----- ENTRIES SUPPLIED -----

Rotation paths and how fast each direction turns (degrees each step)
Each turn is a multiple of 5 degrees from 10 to 175, or 0.
Each row of a path follows its step; steps can be skipped.
path 1
step 0: [-35, -3, 7, -13, 6, -3, -3, -8, 38, 3, -9, 16, -3, -2, -6, 31, 17, 3, 1, 1, 11, 10, -10, -4, 4, 17, -6, -14, -12, 0]
step 1: [-23, 8, -14, -9, 2, -9, 2, -16, 9, 27, 2, -4, 22, -13, 33, 12, -2, 7, 9, 18, -4, 20, -3, -10, 4, 17, 4, 2, 20, 8]
step 2: [-16, 18, -20, -13, -27, 14, 5, 12, 3, 18, -1, 14, 11, -3, 11, 31, 6, -10, -9, -15, -3, -5, -2, 11, 2, -12, 7, -8, 25, -12]
step 3: [-23, -10, -12, -9, -23, -23, 1, 0, 8, 25, 7, 19, -17, 24, 18, 13, -6, -1, -10, 4, 14, -6, 19, -8, 4, -17, -4, -3, -10, 9]
step 4: [-13, -9, -38, -9, 4, -6, 5, -12, 33, 2, -15, 14, -14, -14, 1, 19, -9, 2, 10, -4, 2, 1, 20, 3, -8, 17, 7, -9, -13, -9]
step 5: [-12, -6, -22, -22, -9, -21, 7, -10, 21, -2, 11, -15, 1, -10, 19, 13, 3, 5, 12, -13, -26, 18, -12, 3, 17, -7, -1, -12, 9, 19]
step 6: [-13, 18, -2, -17, -28, -15, 9, 11, 11, 5, -14, 23, 30, -5, 0, 23, 9, 5, -6, -10, -4, -9, -7, 1, -2, 10, 5, -10, -6, 26]
step 7: [-24, -6, 8, -9, -2, -21, -26, -1, 8, 6, 4, 23, 4, 11, 16, 35, 1, 17, 5, -2, 13, 13, 10, -22, -4, 2, 0, -10, 12, -8]
step 8: [-13, 12, -28, 11, -10, -3, 9, -5, 7, 15, -5, 5, 3, 7, 14, 27, -14, -16, 16, 8, -15, 23, 24, -3, -18, 12, 14, 1, 13, -1]
step 9: [-14, 6, -13, -35, -10, -19, 1, 0, -2, 7, 12, -1, -23, 1, 12, 25, -1, -16, -5, -16, -19, -11, 6, 21, -4, -13, 16, -8, 11, 2]
step 10: [-12, 5, -16, -13, 0, -43, 23, -4, 11, -1, -21, 22, 4, 14, 5, 15, 4, 0, 6, -6, 13, -3, 8, 8, 5, -13, -1, 3, -21, 12]
step 11: [-24, 3, -10, -16, 4, -21, -7, 7, 24, -5, 5, 9, -6, -10, -8, 17, -8, 27, 22, -8, 8, 21, 7, 14, 3, 27, -5, -7, 7, 0]
Speeds:
[6, -2, 0, 1, 0, -7, -7, -5, -2, 1, 9, 0, 3, 5, 19, -3, -6, 0, 5, 5, 1, -4, -2, 1, 6, 0, -2, 10, -3, 8] : 170
[4, -10, 0, 6, -3, -4, 3, 3, -1, -6, 7, 8, -2, 2, -6, 10, 7, 5, 1, 16, 12, -1, 3, 2, 2, 2, -1, -4, -2, 0] : 100
[-10, 0, -6, -3, 8, 1, 0, 2, -13, 5, -4, 9, -2, 8, 1, -2, -3, -11, -1, 10, -1, -1, -3, 7, 5, -1, 1, 1, 7, -8] : 55
[0, -1, -4, 7, -9, -1, -7, 9, -4, 7, 7, -6, 3, 7, 2, -2, 2, -6, 3, -6, 3, -3, 9, -7, 0, 4, 8, -5, -5, -13] : 70
[-2, -3, 6, -4, 6, -12, -4, -8, -2, 5, -9, 1, -1, -6, 5, -3, 7, -2, -8, 3, 5, -11, -1, -6, -10, 3, 4, -3, -7, -4] : 115
[-5, -1, 2, -4, 3, -2, -1, 8, -1, -4, -3, -3, 14, 2, 2, -3, 3, 3, 3, -1, 2, 4, -14, 0, 6, 14, -3, -10, -3, 2] : 65
path 2
step 0: [22, 2, -11, 16, -14, 3, 21, -29, -1, -31, -6, -2, 2, 2, 20, -23, -26, 3, -2, 11, 26, -9, -9, -8, -11, 14, 10, -3, 24, 13]
step 1: [2, 15, -8, 5, -14, -19, -8, -28, -13, 15, -2, 19, -12, 0, -6, 0, 11, 39, -11, 8, 1, 10, -16, -1, -19, 20, 17, 31, 18, 9]
step 2: [29, -8, -25, 1, 9, -12, -1, 5, -19, 15, -2, -10, -8, 17, 12, 10, 26, 4, 21, -28, 8, 1, -5, 7, -31, 13, -6, -6, 28, 1]
step 3: [0, 26, 6, -11, 20, 15, 8, 14, -18, 7, 1, -25, -8, -5, -16, 12, 24, -3, 27, 29, 4, -25, 2, -10, -28, 5, 3, 14, 6, 10]
step 4: [25, 19, 33, -3, 10, 0, 10, 3, -15, -5, -10, -13, -8, -5, -5, -6, 6, -5, 6, -17, 42, -1, -14, 12, -5, -37, 1, 13, -12, -8]
step 5: [-25, 1, 32, 17, 9, 9, -23, 7, -22, 15, -22, 8, -8, 8, -8, 34, -12, -6, -13, 4, 9, -1, -12, 13, -1, -9, -23, 17, 7, -16]
step 6: [-8, -7, 15, 8, 13, 15, -13, 10, -2, 14, 9, -5, 23, 5, 46, 2, 27, -11, -9, -4, 1, -16, -1, 34, 24, -6, -10, -4, -4, -5]
step 7: [3, -23, 32, 10, -5, 14, -1, 17, -7, 10, -1, 20, 22, 14, -2, -13, 1, -13, 8, 34, -10, -18, -19, -18, 19, -1, 11, -19, -11, 12]
step 8: [18, -12, 17, 18, -15, -9, -14, -18, 5, -21, -12, -24, 9, 2, 21, -19, -26, 3, -1, 28, 17, 16, 0, 6, 28, 9, 14, -10, 7, 2]
step 9: [-13, -11, 4, 1, -22, -32, -9, -25, 9, 42, 7, 0, -13, 5, 1, -7, 0, 12, -11, 17, -4, 22, -22, -6, 10, 25, -5, 5, 3, 14]
step 10: [7, -32, -30, -2, 2, -15, 9, 23, 5, 8, -2, -25, 0, 25, 19, -9, 7, 19, 22, -6, -1, 19, -1, 5, -7, 20, -15, -2, 1, 23]
step 11: [1, 0, -10, -25, 10, 0, 20, 4, -2, -15, 18, -21, -17, 0, -9, -12, 0, -11, 8, 32, 5, -14, -16, -23, -19, 27, -12, 24, -14, 14]
Speeds:
[-11, -2, -3, 12, -8, -1, -2, -3, 1, -5, 7, -4, 16, 5, -6, -6, 3, -3, -5, 3, 0, 3, -8, 2, 4, -4, 2, -7, 6, 1] : 40
[0, -5, 1, 3, -1, -3, -6, -1, -14, -12, 3, 14, 0, -5, 11, -2, 2, 2, -5, -1, -5, -10, 1, -4, 4, 2, 4, 0, 3, 2] : 55
[-2, -1, -12, -3, 5, -12, 7, 7, 5, 3, 2, -1, -2, 3, 4, -8, -10, 2, -3, 2, -1, -3, -6, -4, -3, 3, 10, 8, 9, -3] : 35
[4, -7, -5, 1, -1, 1, -14, 7, 0, -6, -6, -2, 3, 9, -6, 6, -15, 0, 6, -4, 3, -6, 0, -3, -3, 2, -6, -4, 5, 1] : 135
[2, -4, 7, 1, 2, -4, 3, 9, -7, 3, -1, 12, 4, 3, -4, -9, -4, -6, 1, -3, -1, 14, 5, 6, -12, 1, 2, -3, -1, 4] : 135
[2, 4, 1, 0, 7, -5, 0, -9, -1, -1, -4, 1, -1, -8, -3, 3, -10, -1, -7, 3, 10, 5, 1, -4, 5, -12, 1, -1, 4, 16] : 90
path 3
step 0: [7, -6, 7, 12, 17, -14, -10, 37, -9, -1, -12, 1, -2, 25, 23, -9, -8, 6, 10, 7, 9, 9, -10, 26, 4, -5, -1, -25, -5, 28]
step 1: [14, 9, -14, 18, -19, -10, -16, 19, 33, 6, -29, -10, 12, 24, 1, 17, -20, 7, 5, -10, 11, 11, -3, 9, -2, 17, -1, -12, 1, -9]
step 2: [14, 5, 20, 1, -8, -22, -15, -5, 23, 4, 10, 17, -15, 24, 5, 14, -12, -12, 24, 13, -11, 8, 26, 20, -9, 13, -8, 3, -15, -10]
step 3: [-8, -18, 3, 17, 10, -13, -28, 23, 2, -1, 11, 17, 8, 8, 13, -9, -6, 3, 9, 2, -6, 11, 10, 37, 12, -4, 3, -16, -11, 30]
step 4: [20, 6, -12, 12, -13, -19, -14, 40, 16, -5, -19, -5, 10, 30, -5, 5, -10, 2, -19, 4, 2, 8, -16, 16, 19, 12, 11, -2, -2, -2]
step 5: [28, 10, 14, -3, 8, -18, -2, 4, 16, 11, -7, -3, -14, 39, 19, 5, -20, -9, 29, 13, 6, 2, 11, 4, -6, 21, -1, -11, -7, -5]
step 6: [-3, -16, -1, 26, -8, -7, -31, -5, 13, 2, 9, 11, 16, 11, 5, -5, -15, 9, 25, -11, 3, 14, 23, 24, -2, 14, -7, -19, -9, 19]
step 7: [13, -5, 6, 13, -24, -27, -16, 23, 8, -12, 3, 11, 5, 22, -11, 2, -5, 4, -24, 10, -6, 12, -2, 38, 12, 2, -2, 10, -15, -4]
step 8: [23, -5, 13, -2, 22, -20, 3, 29, 5, 4, -13, -6, -14, 29, 32, 1, -18, 1, 14, 16, -1, 6, -11, 18, 6, 0, 2, -9, -7, 6]
step 9: [9, -4, -11, 25, 2, -7, -24, 6, 32, 4, -19, -3, 16, 13, 3, 7, -19, 9, 29, -16, 0, 12, 5, 3, 1, 26, -4, -21, -1, 9]
step 10: [12, 1, 8, 7, -16, -30, -24, -4, 26, 1, 10, 21, 0, 20, -17, -1, -6, -7, -4, 16, -6, 3, 19, 27, 1, 20, -8, 7, -16, -13]
step 11: [6, -27, 9, 2, 14, -20, -10, 26, -8, 4, 14, 13, -2, 23, 26, -13, -16, 2, 6, 18, -2, 9, 4, 29, 16, -6, 9, -7, -11, 12]
Speeds:
[-2, -3, -6, 6, -14, 7, -5, 8, 4, -9, -2, -4, 13, 0, -7, 5, 0, 3, 1, 0, -3, 0, -2, -4, 1, 6, 0, 11, 7, -2] : 130
[1, 6, -9, -9, -2, -8, -1, -8, 4, 0, -7, 1, 5, -2, -8, 5, 0, 3, -10, -5, 7, -1, 1, 9, 10, -1, -7, -4, 7, 5] : 125
[4, -3, 0, -3, 5, -6, -1, -2, -16, -6, 1, 7, 3, 3, 0, 12, -2, -2, 13, -7, -8, 4, 0, -6, 4, 0, -3, 0, 6, 5] : 120
[-9, -1, 11, 3, 5, 5, -11, -14, -1, -4, -10, 4, -1, 4, 1, 0, -1, -2, -7, 4, 2, 8, 3, 1, 2, 5, 6, 8, 3, 3] : 95
[8, 2, 2, 2, 7, 9, -1, 5, -2, 1, -11, -10, -3, 4, -4, -1, -14, -3, 0, -2, -1, -3, 3, -3, 3, -8, 0, -5, 9, -10] : 95
[4, 2, -3, -2, -6, 2, 0, -3, -11, 0, 9, 0, 3, 12, -3, -11, -4, -2, -2, 0, 11, -3, 5, -7, 6, 7, 9, -4, 1, 3] : 55
path 4
step 0: [-16, -5, -10, -21, -17, -6, -15, 6, -14, -5, 21, 39, -1, 24, -18, 5, -3, -42, 1, -5, 1, -10, 2, 23, -12, 3, 10, 9, -2, 27]
step 1: [-19, -39, 19, 0, -12, -7, 0, 9, -16, -3, 10, -6, -9, -4, -27, -15, -1, -35, -34, 7, 6, -4, 6, -15, -2, 7, 18, -4, 25, 14]
step 2: [-4, -15, 8, -9, 13, -32, -35, -14, -22, -26, -22, -1, 3, -10, 10, -21, -6, -17, -3, 10, 6, -8, 15, -16, 7, 27, 9, -22, 14, -10]
step 3: [22, -8, 0, -27, 32, -8, -22, 15, -18, -19, -10, 16, 15, -5, 14, -12, 2, -27, 2, 1, 0, 14, 15, 8, -3, -17, -36, 3, 16, 7]
step 4: [3, -6, -13, -7, 43, 17, 0, 8, 5, -19, -2, -13, -23, 6, 4, -18, 7, -37, -13, -18, 6, 25, -27, 3, -12, 1, 1, 14, 4, 17]
step 5: [-15, -8, -5, 10, 21, 10, 3, 3, 19, -7, -5, 19, -33, -7, 8, 17, -25, -30, -1, -8, 20, 9, -7, 3, -17, 28, 0, -35, 9, -10]
step 6: [6, -6, -15, -15, 4, -17, -3, 18, -11, -21, 40, 20, 9, 22, -1, 22, -9, -7, -8, -11, 12, 7, 12, 20, -11, 15, 8, -39, 8, -6]
step 7: [7, -26, 10, -10, 3, -8, 14, 3, -26, -20, 32, -8, -22, 12, -22, -19, -8, 2, -21, 0, -34, 4, -2, 18, -2, 16, -15, -10, 22, 3]
step 8: [-12, 4, -12, 3, 0, -5, -15, -17, -22, -22, -1, 7, -21, -28, -19, -26, -10, -17, -5, 4, -26, 34, 4, -5, 22, 20, -2, -11, -3, -22]
step 9: [23, -2, -12, -10, -19, 3, 3, 28, -31, -20, -9, 23, -5, -29, 13, -16, 0, -18, 20, -16, 13, 29, 10, -8, -6, -4, -6, -6, 5, -18]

-----

● **ASSIGNMENT**:
Give back exactly the lines above, from the line containing "-4, -21, -1, 9]" through the line containing "1, 14, 4, 17]", with both end lines and nothing more.

● **TASK ANSWER**:
step 9: [9, -4, -11, 25, 2, -7, -24, 6, 32, 4, -19, -3, 16, 13, 3, 7, -19, 9, 29, -16, 0, 12, 5, 3, 1, 26, -4, -21, -1, 9]
step 10: [12, 1, 8, 7, -16, -30, -24, -4, 26, 1, 10, 21, 0, 20, -17, -1, -6, -7, -4, 16, -6, 3, 19, 27, 1, 20, -8, 7, -16, -13]
step 11: [6, -27, 9, 2, 14, -20, -10, 26, -8, 4, 14, 13, -2, 23, 26, -13, -16, 2, 6, 18, -2, 9, 4, 29, 16, -6, 9, -7, -11, 12]
Speeds:
[-2, -3, -6, 6, -14, 7, -5, 8, 4, -9, -2, -4, 13, 0, -7, 5, 0, 3, 1, 0, -3, 0, -2, -4, 1, 6, 0, 11, 7, -2] : 130
[1, 6, -9, -9, -2, -8, -1, -8, 4, 0, -7, 1, 5, -2, -8, 5, 0, 3, -10, -5, 7, -1, 1, 9, 10, -1, -7, -4, 7, 5] : 125
[4, -3, 0, -3, 5, -6, -1, -2, -16, -6, 1, 7, 3, 3, 0, 12, -2, -2, 13, -7, -8, 4, 0, -6, 4, 0, -3, 0, 6, 5] : 120
[-9, -1, 11, 3, 5, 5, -11, -14, -1, -4, -10, 4, -1, 4, 1, 0, -1, -2, -7, 4, 2, 8, 3, 1, 2, 5, 6, 8, 3, 3] : 95
[8, 2, 2, 2, 7, 9, -1, 5, -2, 1, -11, -10, -3, 4, -4, -1, -14, -3, 0, -2, -1, -3, 3, -3, 3, -8, 0, -5, 9, -10] : 95
[4, 2, -3, -2, -6, 2, 0, -3, -11, 0, 9, 0, 3, 12, -3, -11, -4, -2, -2, 0, 11, -3, 5, -7, 6, 7, 9, -4, 1, 3] : 55
path 4
step 0: [-16, -5, -10, -21, -17, -6, -15, 6, -14, -5, 21, 39, -1, 24, -18, 5, -3, -42, 1, -5, 1, -10, 2, 23, -12, 3, 10, 9, -2, 27]
step 1: [-19, -39, 19, 0, -12, -7, 0, 9, -16, -3, 10, -6, -9, -4, -27, -15, -1, -35, -34, 7, 6, -4, 6, -15, -2, 7, 18, -4, 25, 14]
step 2: [-4, -15, 8, -9, 13, -32, -35, -14, -22, -26, -22, -1, 3, -10, 10, -21, -6, -17, -3, 10, 6, -8, 15, -16, 7, 27, 9, -22, 14, -10]
step 3: [22, -8, 0, -27, 32, -8, -22, 15, -18, -19, -10, 16, 15, -5, 14, -12, 2, -27, 2, 1, 0, 14, 15, 8, -3, -17, -36, 3, 16, 7]
step 4: [3, -6, -13, -7, 43, 17, 0, 8, 5, -19, -2, -13, -23, 6, 4, -18, 7, -37, -13, -18, 6, 25, -27, 3, -12, 1, 1, 14, 4, 17]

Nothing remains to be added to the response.